[Records from a dataset]
------------------------------

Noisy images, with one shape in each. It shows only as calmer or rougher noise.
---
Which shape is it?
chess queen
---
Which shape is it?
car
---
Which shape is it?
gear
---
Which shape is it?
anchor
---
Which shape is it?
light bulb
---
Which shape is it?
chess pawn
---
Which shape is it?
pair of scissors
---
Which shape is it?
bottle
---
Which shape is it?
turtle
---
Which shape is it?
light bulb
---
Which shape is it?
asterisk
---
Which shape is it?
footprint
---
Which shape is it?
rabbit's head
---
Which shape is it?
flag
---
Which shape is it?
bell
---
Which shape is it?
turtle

------------------------------

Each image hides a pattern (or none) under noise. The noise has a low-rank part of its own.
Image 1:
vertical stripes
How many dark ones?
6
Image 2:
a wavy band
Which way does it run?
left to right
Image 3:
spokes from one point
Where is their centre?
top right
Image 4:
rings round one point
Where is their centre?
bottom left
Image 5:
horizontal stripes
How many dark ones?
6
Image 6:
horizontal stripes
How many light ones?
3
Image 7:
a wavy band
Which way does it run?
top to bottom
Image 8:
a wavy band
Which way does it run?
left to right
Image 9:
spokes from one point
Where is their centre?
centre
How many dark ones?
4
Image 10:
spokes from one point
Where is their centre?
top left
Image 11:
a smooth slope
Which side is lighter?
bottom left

------------------------------

» YOUR GOAL
Reproduce each line of the records in which the word "noise" appears.

» EXERCISE SOLUTION
Noisy images, with one shape in each. It shows only as calmer or rougher noise.
Each image hides a pattern (or none) under noise. The noise has a low-rank part of its own.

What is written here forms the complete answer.